## The input
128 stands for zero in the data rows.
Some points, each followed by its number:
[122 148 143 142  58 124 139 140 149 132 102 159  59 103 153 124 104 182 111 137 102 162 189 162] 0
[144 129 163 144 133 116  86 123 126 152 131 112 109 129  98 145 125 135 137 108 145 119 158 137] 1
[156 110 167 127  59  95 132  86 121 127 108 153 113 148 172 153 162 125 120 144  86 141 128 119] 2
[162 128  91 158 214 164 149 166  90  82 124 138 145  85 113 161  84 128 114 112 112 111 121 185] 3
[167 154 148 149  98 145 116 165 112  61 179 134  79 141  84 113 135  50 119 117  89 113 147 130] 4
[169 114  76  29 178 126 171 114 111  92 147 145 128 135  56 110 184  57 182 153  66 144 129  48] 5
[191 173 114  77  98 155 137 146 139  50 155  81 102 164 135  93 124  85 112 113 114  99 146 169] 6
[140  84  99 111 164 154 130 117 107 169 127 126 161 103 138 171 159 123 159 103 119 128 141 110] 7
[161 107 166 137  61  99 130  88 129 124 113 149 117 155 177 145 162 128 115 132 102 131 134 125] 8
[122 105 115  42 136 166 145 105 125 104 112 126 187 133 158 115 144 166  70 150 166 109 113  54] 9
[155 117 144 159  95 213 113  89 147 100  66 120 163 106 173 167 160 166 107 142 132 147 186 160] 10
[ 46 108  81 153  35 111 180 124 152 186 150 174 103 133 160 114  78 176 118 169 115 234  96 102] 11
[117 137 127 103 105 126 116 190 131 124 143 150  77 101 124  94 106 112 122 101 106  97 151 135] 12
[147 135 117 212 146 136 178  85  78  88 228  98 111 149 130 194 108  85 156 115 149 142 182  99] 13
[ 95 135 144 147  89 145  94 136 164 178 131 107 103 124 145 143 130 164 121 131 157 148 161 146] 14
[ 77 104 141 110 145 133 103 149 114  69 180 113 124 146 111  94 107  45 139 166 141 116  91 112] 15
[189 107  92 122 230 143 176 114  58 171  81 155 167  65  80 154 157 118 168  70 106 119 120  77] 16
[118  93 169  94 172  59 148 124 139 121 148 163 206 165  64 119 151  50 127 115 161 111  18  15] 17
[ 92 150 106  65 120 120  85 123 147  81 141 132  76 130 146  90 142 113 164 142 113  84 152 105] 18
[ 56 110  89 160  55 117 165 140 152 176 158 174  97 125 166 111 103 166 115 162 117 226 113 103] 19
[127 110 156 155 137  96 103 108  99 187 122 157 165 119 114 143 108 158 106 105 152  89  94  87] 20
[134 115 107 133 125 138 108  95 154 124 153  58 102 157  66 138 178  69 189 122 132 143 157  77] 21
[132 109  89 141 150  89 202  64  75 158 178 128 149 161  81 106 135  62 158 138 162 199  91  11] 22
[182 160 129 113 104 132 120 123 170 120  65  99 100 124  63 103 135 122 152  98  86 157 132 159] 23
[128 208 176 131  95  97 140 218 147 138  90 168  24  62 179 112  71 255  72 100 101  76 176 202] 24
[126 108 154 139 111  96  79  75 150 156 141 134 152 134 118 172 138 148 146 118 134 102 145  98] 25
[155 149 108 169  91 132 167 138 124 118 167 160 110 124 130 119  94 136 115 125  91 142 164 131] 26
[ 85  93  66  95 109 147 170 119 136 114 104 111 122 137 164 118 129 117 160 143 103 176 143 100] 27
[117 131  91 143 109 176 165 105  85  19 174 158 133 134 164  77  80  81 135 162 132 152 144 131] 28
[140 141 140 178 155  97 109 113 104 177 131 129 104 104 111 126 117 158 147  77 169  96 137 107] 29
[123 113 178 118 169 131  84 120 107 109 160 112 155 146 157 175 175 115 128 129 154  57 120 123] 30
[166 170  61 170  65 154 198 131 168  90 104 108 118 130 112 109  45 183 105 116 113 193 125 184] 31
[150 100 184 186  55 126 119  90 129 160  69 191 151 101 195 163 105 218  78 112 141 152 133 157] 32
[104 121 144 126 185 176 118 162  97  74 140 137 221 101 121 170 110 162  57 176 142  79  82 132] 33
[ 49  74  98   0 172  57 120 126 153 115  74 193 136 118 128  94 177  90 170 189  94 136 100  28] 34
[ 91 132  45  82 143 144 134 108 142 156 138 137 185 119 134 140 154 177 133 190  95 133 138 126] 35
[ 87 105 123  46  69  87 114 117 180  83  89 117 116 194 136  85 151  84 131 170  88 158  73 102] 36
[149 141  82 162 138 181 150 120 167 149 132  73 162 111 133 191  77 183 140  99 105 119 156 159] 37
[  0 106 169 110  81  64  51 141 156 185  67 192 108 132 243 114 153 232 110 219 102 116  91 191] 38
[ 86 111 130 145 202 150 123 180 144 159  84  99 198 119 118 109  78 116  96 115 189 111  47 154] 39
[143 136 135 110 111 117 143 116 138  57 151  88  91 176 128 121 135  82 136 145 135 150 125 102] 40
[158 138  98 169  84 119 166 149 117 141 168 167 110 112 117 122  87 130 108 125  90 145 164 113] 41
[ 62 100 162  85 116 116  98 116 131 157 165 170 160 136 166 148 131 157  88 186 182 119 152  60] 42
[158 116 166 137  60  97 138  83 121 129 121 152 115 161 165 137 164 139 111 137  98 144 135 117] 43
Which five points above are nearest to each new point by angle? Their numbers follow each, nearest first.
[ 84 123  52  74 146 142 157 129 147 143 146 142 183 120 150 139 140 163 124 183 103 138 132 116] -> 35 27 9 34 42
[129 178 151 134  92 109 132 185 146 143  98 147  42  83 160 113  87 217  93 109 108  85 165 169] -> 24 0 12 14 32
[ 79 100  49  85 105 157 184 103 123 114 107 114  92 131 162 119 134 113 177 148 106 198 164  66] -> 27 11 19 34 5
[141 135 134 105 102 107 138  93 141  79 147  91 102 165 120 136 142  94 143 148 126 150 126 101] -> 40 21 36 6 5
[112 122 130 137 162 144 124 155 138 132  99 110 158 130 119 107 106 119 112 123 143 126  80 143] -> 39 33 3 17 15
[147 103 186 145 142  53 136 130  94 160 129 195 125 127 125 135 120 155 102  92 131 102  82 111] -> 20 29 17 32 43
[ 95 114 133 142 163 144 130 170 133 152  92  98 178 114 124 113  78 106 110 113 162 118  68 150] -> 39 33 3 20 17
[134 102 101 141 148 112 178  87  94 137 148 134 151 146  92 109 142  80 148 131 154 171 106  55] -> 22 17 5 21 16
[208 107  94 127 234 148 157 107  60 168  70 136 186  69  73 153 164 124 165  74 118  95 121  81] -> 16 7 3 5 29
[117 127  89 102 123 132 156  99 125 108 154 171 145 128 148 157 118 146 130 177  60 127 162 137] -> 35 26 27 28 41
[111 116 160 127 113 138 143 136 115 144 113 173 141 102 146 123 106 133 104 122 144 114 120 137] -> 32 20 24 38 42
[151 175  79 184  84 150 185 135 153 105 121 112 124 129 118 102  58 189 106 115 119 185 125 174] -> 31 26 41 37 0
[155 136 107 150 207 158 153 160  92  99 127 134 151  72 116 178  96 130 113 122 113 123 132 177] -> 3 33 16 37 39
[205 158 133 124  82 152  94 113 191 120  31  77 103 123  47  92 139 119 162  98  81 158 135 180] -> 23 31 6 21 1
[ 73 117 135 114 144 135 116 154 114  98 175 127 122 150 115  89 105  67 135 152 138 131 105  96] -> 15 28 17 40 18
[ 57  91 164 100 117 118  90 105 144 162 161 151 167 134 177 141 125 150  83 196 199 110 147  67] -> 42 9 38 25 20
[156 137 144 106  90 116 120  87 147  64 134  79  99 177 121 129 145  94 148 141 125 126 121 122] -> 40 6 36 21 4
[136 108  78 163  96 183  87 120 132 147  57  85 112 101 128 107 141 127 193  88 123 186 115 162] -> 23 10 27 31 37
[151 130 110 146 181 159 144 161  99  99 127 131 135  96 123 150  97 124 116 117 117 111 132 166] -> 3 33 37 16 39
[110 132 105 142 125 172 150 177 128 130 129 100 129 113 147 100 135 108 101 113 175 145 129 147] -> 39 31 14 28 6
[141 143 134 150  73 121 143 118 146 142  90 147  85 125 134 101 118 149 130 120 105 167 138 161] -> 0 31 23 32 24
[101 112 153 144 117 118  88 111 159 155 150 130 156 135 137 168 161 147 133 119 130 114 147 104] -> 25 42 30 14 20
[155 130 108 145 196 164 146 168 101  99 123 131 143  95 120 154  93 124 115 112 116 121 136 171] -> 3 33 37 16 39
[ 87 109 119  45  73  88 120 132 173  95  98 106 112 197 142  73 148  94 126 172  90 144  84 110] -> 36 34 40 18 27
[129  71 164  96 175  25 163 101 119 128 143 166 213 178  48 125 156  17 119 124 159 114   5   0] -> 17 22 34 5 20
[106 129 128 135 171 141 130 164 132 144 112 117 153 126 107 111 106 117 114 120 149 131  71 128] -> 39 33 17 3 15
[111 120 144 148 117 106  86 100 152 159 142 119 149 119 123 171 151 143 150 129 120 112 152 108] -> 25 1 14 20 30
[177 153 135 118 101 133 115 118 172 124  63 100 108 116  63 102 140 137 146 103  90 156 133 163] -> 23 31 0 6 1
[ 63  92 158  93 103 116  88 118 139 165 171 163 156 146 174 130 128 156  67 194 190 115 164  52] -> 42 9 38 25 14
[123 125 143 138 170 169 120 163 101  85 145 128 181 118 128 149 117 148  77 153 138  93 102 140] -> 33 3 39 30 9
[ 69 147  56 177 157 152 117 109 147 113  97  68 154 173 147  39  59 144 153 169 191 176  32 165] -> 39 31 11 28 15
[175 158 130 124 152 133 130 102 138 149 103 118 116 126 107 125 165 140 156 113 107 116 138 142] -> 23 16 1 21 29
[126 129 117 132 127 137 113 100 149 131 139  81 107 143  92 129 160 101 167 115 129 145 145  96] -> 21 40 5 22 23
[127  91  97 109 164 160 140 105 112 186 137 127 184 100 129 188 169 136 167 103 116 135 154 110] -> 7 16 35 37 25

## Your assignment
Going down the listing above, begin printing at the line with "31 26 41 37 0" and finish with the line with "[205 158 133", exactly as they appear.

## Solution for this problem
[151 175  79 184  84 150 185 135 153 105 121 112 124 129 118 102  58 189 106 115 119 185 125 174] -> 31 26 41 37 0
[155 136 107 150 207 158 153 160  92  99 127 134 151  72 116 178  96 130 113 122 113 123 132 177] -> 3 33 16 37 39
[205 158 133 124  82 152  94 113 191 120  31  77 103 123  47  92 139 119 162  98  81 158 135 180] -> 23 31 6 21 1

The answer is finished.